### Problem to work on
Pull every line with "points" from the data below and copy it.

** Opening Material shown block **

In the data rows, zero lies at 4.5, halfway between 4 and 5.
Some points:
[6 2 5 7 5 7 5 6 4 5 4 3 3 8 6 0 4 2 3 4 8 6 5 5 7 8 3 4 4 2 7 4 4 5 3 7]
[5 5 3 4 4 5 6 5 4 6 5 6 3 5 3 6 4 2 2 3 3 5 2 2 3 7 7 5 8 6 4 5 3 3 4 5]
[5 5 5 4 4 6 5 5 4 3 5 5 5 7 8 3 3 5 3 4 5 6 6 3 4 6 5 4 5 6 5 5 4 3 4 4]
[5 4 4 6 4 5 3 3 1 5 6 8 5 3 2 5 7 7 4 3 1 1 7 4 4 3 3 4 4 2 5 4 6 4 5 0]
[6 3 6 6 3 5 7 6 8 4 1 3 7 4 2 4 3 3 6 4 4 4 4 8 9 6 4 6 7 7 3 4 4 4 5 5]
[4 4 1 4 4 6 6 5 7 4 3 3 2 4 2 7 4 3 3 4 1 3 2 5 1 6 4 5 5 4 6 4 5 4 7 6]
[4 5 7 7 5 6 3 5 5 7 5 4 5 5 5 8 6 5 4 5 7 6 9 4 3 7 6 4 4 6 3 4 7 2 1 5]
[5 6 3 4 3 2 5 4 4 6 8 4 5 4 8 1 4 6 3 5 2 2 0 2 4 4 3 4 3 4 0 5 2 6 4 5]
[5 4 5 4 4 3 4 4 4 1 8 4 3 4 7 6 5 5 5 5 6 5 4 4 4 7 7 7 5 3 6 7 4 4 4 7]
[7 6 6 4 6 4 3 4 5 4 5 4 6 8 9 3 4 1 1 4 9 6 8 4 6 5 3 3 3 1 6 4 4 7 3 5]
[5 3 6 2 4 7 6 5 3 1 6 4 3 8 9 3 2 4 2 4 5 7 6 5 4 5 6 3 5 7 5 4 3 3 3 7]
[4 5 5 4 4 3 2 3 4 4 5 7 3 3 6 5 5 4 3 3 3 3 5 3 4 8 5 4 5 4 8 3 3 4 4 7]
[4 5 4 6 3 3 3 2 4 5 2 6 5 3 3 7 6 6 6 6 3 4 3 2 5 0 5 5 4 4 5 5 7 7 5 5]
[4 5 6 4 4 7 7 4 3 5 3 4 8 8 9 0 0 5 4 5 6 5 3 9 9 4 6 3 4 8 3 3 4 3 3 3]
[6 4 4 7 4 3 6 7 9 4 3 3 3 3 1 5 3 3 3 3 5 3 4 6 2 4 3 6 6 2 7 5 7 6 5 7]
[5 4 4 4 2 4 4 3 5 4 7 5 5 3 3 7 4 4 4 5 5 4 4 4 3 6 6 7 6 3 4 6 3 6 4 5]
[4 3 6 4 5 4 4 6 6 7 5 5 5 5 3 5 6 5 5 5 5 6 6 3 2 3 7 5 5 8 5 4 6 4 2 5]
[6 5 3 3 5 5 6 7 5 6 3 4 4 3 1 3 5 4 3 3 5 3 4 2 3 2 3 5 3 0 4 4 4 5 4 6]
[5 4 5 4 3 4 4 5 6 1 6 6 3 2 4 3 3 3 5 1 3 2 4 5 3 5 5 5 6 4 6 6 6 5 5 6]
[4 7 5 3 3 0 1 3 2 7 9 6 7 4 4 3 7 7 8 8 2 2 3 5 3 1 5 3 2 9 2 4 3 6 5 0]
[4 4 4 4 6 5 4 4 4 5 2 5 2 2 4 6 8 4 4 3 8 4 4 2 3 6 5 5 4 2 7 6 4 3 4 8]
[5 7 2 4 4 5 5 4 1 6 4 5 5 5 4 5 4 6 5 4 5 4 3 2 5 3 3 2 3 2 4 6 6 4 4 0]
[6 4 3 6 5 6 5 5 7 4 2 4 3 4 2 5 4 3 3 5 3 3 2 4 1 6 4 5 6 5 5 3 5 5 6 6]
[4 5 4 6 3 3 4 2 4 5 4 6 6 5 2 7 3 4 4 7 3 2 0 2 4 7 5 4 4 5 4 4 3 5 5 5]
[3 6 3 8 3 6 3 4 5 5 4 5 4 3 1 7 4 4 4 3 2 2 1 4 3 7 5 5 5 2 4 5 3 6 5 6]
[3 5 6 4 3 4 3 4 5 4 0 5 4 2 3 8 5 7 9 7 4 5 4 2 5 0 6 6 6 4 3 6 6 6 4 5]
[5 5 6 3 3 2 4 4 4 2 7 4 7 6 9 5 1 4 6 4 7 5 5 4 6 3 6 6 5 4 5 6 4 3 4 7]
[4 4 2 5 9 3 2 8 6 0 6 2 3 3 2 6 8 6 7 2 5 6 5 6 4 6 1 3 3 1 4 8 5 3 5 4]
[3 5 5 4 3 4 4 4 1 4 6 7 4 3 2 7 5 5 2 4 4 5 6 6 1 7 5 4 3 2 4 4 4 5 4 3]
[6 5 7 3 3 6 4 4 3 2 8 4 7 6 6 4 5 6 4 5 7 4 7 4 4 4 5 5 4 1 4 5 5 4 4 5]
[7 4 6 6 4 4 5 4 4 5 7 5 4 3 4 2 6 6 3 3 6 4 7 4 3 2 1 5 5 2 5 5 7 5 4 8]
[6 6 4 5 4 4 3 3 3 4 5 3 5 7 9 4 4 1 1 5 6 5 6 5 5 6 4 3 4 3 7 4 4 6 4 5]
[5 3 6 5 3 4 3 3 7 4 5 5 6 2 3 6 4 3 7 4 5 4 4 6 6 7 5 6 7 6 4 4 4 4 4 5]
[4 5 5 4 6 4 4 4 3 7 3 4 6 4 2 4 4 3 2 3 5 5 4 5 3 7 5 7 4 1 5 3 4 5 3 6]
[3 5 3 5 3 7 7 6 5 2 2 7 3 4 0 7 2 3 3 4 2 3 1 5 3 3 4 8 6 2 3 5 6 5 7 4]
[4 5 4 5 6 4 6 4 3 5 4 8 3 2 0 7 6 4 4 4 5 4 4 2 3 5 3 6 4 1 6 5 4 6 4 3]
[4 6 5 5 4 3 4 5 2 6 6 5 5 6 8 5 5 4 2 4 7 5 5 4 4 7 5 5 5 1 5 4 3 4 3 5]
[5 4 4 4 6 6 4 6 9 4 4 3 1 4 5 1 3 5 5 3 3 5 5 5 6 3 4 5 6 8 8 5 9 3 4 6]
[4 5 4 2 5 0 2 4 0 6 4 5 6 4 3 4 7 7 7 9 4 4 1 3 2 0 3 3 1 4 1 6 4 7 4 0]
[3 2 6 8 6 4 5 8 8 5 1 3 4 7 4 3 2 4 7 6 1 8 4 7 3 7 7 5 9 9 3 3 3 3 8 0]
[5 7 4 4 6 3 5 3 3 2 8 2 7 9 8 4 3 4 5 4 9 6 8 4 8 2 6 5 4 2 4 4 7 6 3 4]
[4 4 0 5 5 6 8 6 6 5 2 5 1 3 2 5 5 5 3 5 3 4 3 4 3 6 2 6 3 2 6 3 5 5 7 7]
[5 6 5 3 4 0 0 2 1 6 8 6 6 6 3 4 7 4 5 5 5 2 6 4 5 2 4 4 3 3 7 5 3 7 4 0]
[4 3 8 5 5 7 6 4 5 3 4 3 5 5 9 1 0 4 6 2 7 5 4 9 9 4 4 4 5 6 4 5 3 3 4 6]
[5 4 3 4 4 5 6 5 6 5 4 5 3 3 2 5 6 5 3 5 6 4 3 4 3 3 4 5 3 3 5 5 5 7 5 6]
[4 6 3 6 4 4 3 2 0 6 3 6 4 3 1 6 6 6 6 8 6 3 4 2 2 4 6 4 4 7 6 6 4 5 3 1]
[4 5 4 3 6 5 6 8 6 4 5 3 3 3 5 4 4 2 4 2 7 5 5 4 4 4 6 5 2 0 3 5 4 3 5 6]
[6 5 5 6 4 6 5 3 5 5 5 5 4 5 5 7 5 6 5 7 3 6 5 3 4 6 6 6 8 6 6 5 3 2 2 6]
[6 3 6 4 5 5 6 6 9 5 0 3 6 4 4 4 3 4 7 4 5 5 3 9 9 5 4 5 6 8 4 2 5 6 5 5]
[4 3 5 5 3 5 4 4 7 2 4 5 3 4 4 6 3 4 4 3 6 5 3 4 1 8 5 5 7 5 6 5 6 5 6 6]
[4 5 6 4 4 0 2 5 1 3 9 4 7 3 6 4 5 7 7 6 6 3 6 5 4 3 5 4 4 3 4 6 5 5 4 1]
[3 4 5 6 7 4 6 5 5 5 1 7 3 5 4 6 5 5 6 8 5 5 6 2 6 3 5 5 4 9 4 6 6 5 6 3]
[4 4 3 5 3 6 6 4 4 6 5 5 4 3 3 6 6 4 2 5 4 4 4 6 3 7 5 6 4 1 5 3 3 5 4 6]
[4 5 4 5 5 4 5 3 6 3 2 6 3 5 2 6 5 5 6 4 7 5 4 3 6 4 4 4 3 4 7 5 5 5 5 6]
[3 5 2 5 3 5 3 4 4 5 5 7 4 3 1 5 1 1 4 1 0 1 0 5 3 6 4 4 6 8 4 6 4 5 6 4]
[4 4 3 6 4 5 5 3 5 6 2 5 3 5 4 7 4 5 4 5 5 4 1 2 3 7 4 3 4 9 5 4 4 6 6 5]
[5 5 3 5 6 3 5 6 6 5 3 5 4 4 6 3 5 5 3 1 6 5 7 4 5 3 4 4 4 1 4 2 6 5 4 6]
[6 3 8 3 6 7 5 5 3 4 5 5 8 9 9 0 1 6 4 5 6 7 7 7 7 5 2 4 4 6 5 3 5 4 3 7]
[5 3 5 6 5 7 4 8 5 4 5 3 3 3 4 2 5 5 4 4 7 6 5 4 2 6 5 5 5 2 5 5 5 4 3 7]
[3 3 2 1 8 4 6 4 1 7 4 4 1 5 3 5 3 2 4 3 4 5 3 4 1 7 7 5 2 8 6 3 0 3 5 6]
[4 6 5 5 5 7 4 4 4 5 5 4 6 9 7 5 4 3 3 4 7 6 6 5 6 6 4 4 5 5 3 4 5 4 3 4]
[3 4 2 3 3 3 3 3 1 6 4 7 5 1 3 3 6 7 6 8 4 4 3 2 2 0 3 4 3 1 2 5 3 6 5 1]
[4 5 5 4 6 3 5 5 6 2 6 6 5 4 5 5 5 5 5 4 3 3 5 5 3 6 5 4 5 5 6 4 4 5 5 6]
[6 4 7 3 5 4 4 5 2 0 9 4 8 8 8 2 3 6 6 4 6 6 6 6 5 5 6 4 2 1 3 5 6 3 3 3]
[5 4 5 5 4 5 6 5 5 8 0 1 7 3 5 7 6 5 4 5 4 4 4 4 9 5 5 5 4 2 3 2 4 4 2 8]
[3 4 3 5 6 5 5 7 9 4 0 0 2 4 4 6 4 4 5 3 4 4 1 6 1 4 4 6 5 5 7 4 8 7 7 8]
[5 5 8 4 3 5 6 6 2 2 6 4 8 8 9 3 1 5 3 4 6 6 7 7 6 4 5 4 3 6 2 3 4 3 4 3]
[2 7 3 4 4 3 4 5 1 6 4 4 3 4 3 9 8 6 7 9 5 5 4 4 2 0 4 2 1 6 2 7 3 4 5 0]
[3 3 3 9 8 2 3 6 4 8 4 3 5 5 8 4 6 5 6 9 0 5 6 4 7 6 9 3 5 9 2 5 3 3 5 0]
[4 5 5 2 5 5 4 4 2 7 4 3 4 4 2 6 6 4 5 6 4 6 4 6 2 4 5 3 2 3 3 3 3 5 4 4]
[5 4 5 2 5 3 4 2 3 5 7 6 6 5 1 6 5 6 6 6 6 5 5 3 3 5 5 4 4 7 6 4 5 5 5 3]
[5 3 4 5 4 5 4 7 5 3 6 7 3 3 2 1 1 3 4 2 0 4 4 6 3 5 5 4 5 7 4 4 5 6 6 5]
[5 3 5 4 3 6 6 7 7 2 4 4 5 4 2 2 4 4 6 3 6 6 4 6 6 6 4 4 5 5 6 2 5 5 4 5]
[2 3 7 3 4 7 5 1 4 5 4 3 6 3 8 6 4 3 7 4 4 4 5 9 9 4 4 7 7 4 3 3 2 2 4 5]
[3 1 5 4 9 7 6 8 9 7 1 3 2 6 2 0 6 5 5 3 8 8 5 6 6 7 4 6 5 4 6 2 5 4 6 3]
[3 5 4 4 4 6 7 4 4 7 0 2 6 2 3 4 7 7 6 5 5 5 5 6 7 4 3 3 3 2 2 3 4 3 4 5]
[4 3 4 4 6 7 8 6 4 7 6 3 2 6 7 5 7 6 5 7 3 6 5 5 5 5 5 5 6 9 3 3 2 2 6 4]
[5 6 2 5 3 3 3 3 4 6 7 5 4 4 4 4 2 2 3 2 0 1 4 4 5 3 5 5 4 2 3 5 4 4 4 7]
There is one direction along which these points spread out most. Take the direction at right angles to it along which they spread out most. Go by this last direction. How many in every 100 of the points above lie lower along it than each point below? Answers are rounded to whole numbers. More than half of the points above lie lower than the first one.
[5 6 2 5 3 3 3 3 4 6 7 5 4 4 4 4 2 2 3 2 0 1 4 4 5 3 5 5 4 2 3 5 4 4 4 7] 45
[7 6 6 4 6 4 3 4 5 4 5 4 6 8 9 3 4 1 1 4 9 6 8 4 6 5 3 3 3 1 6 4 4 7 3 5] 21
[4 5 4 6 3 3 3 2 4 5 2 6 5 3 3 7 6 6 6 6 3 4 3 2 5 0 5 5 4 4 5 5 7 7 5 5] 33
[5 3 5 4 3 6 6 7 7 2 4 4 5 4 2 2 4 4 6 3 6 6 4 6 6 6 4 4 5 5 6 2 5 5 4 5] 81
[6 3 6 4 5 5 6 6 9 5 0 3 6 4 4 4 3 4 7 4 5 5 3 9 9 5 4 5 6 8 4 2 5 6 5 5] 86
[2 3 7 3 4 7 5 1 4 5 4 3 6 3 8 6 4 3 7 4 4 4 5 9 9 4 4 7 7 4 3 3 2 2 4 5] 36
[4 4 3 6 4 5 5 3 5 6 2 5 3 5 4 7 4 5 4 5 5 4 1 2 3 7 4 3 4 9 5 4 4 6 6 5] 73
[5 5 3 5 6 3 5 6 6 5 3 5 4 4 6 3 5 5 3 1 6 5 7 4 5 3 4 4 4 1 4 2 6 5 4 6] 56
[5 6 5 3 4 0 0 2 1 6 8 6 6 6 3 4 7 4 5 5 5 2 6 4 5 2 4 4 3 3 7 5 3 7 4 0] 4
[3 5 2 5 3 5 3 4 4 5 5 7 4 3 1 5 1 1 4 1 0 1 0 5 3 6 4 4 6 8 4 6 4 5 6 4] 82
[4 5 4 2 5 0 2 4 0 6 4 5 6 4 3 4 7 7 7 9 4 4 1 3 2 0 3 3 1 4 1 6 4 7 4 0] 1
[5 4 5 2 5 3 4 2 3 5 7 6 6 5 1 6 5 6 6 6 6 5 5 3 3 5 5 4 4 7 6 4 5 5 5 3] 22
[6 6 4 5 4 4 3 3 3 4 5 3 5 7 9 4 4 1 1 5 6 5 6 5 5 6 4 3 4 3 7 4 4 6 4 5] 27
[6 2 5 7 5 7 5 6 4 5 4 3 3 8 6 0 4 2 3 4 8 6 5 5 7 8 3 4 4 2 7 4 4 5 3 7] 69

** Closing Material shown block **

### Output of the task
Some points:
There is one direction along which these points spread out most. Take the direction at right angles to it along which they spread out most. Go by this last direction. How many in every 100 of the points above lie lower along it than each point below? Answers are rounded to whole numbers. More than half of the points above lie lower than the first one.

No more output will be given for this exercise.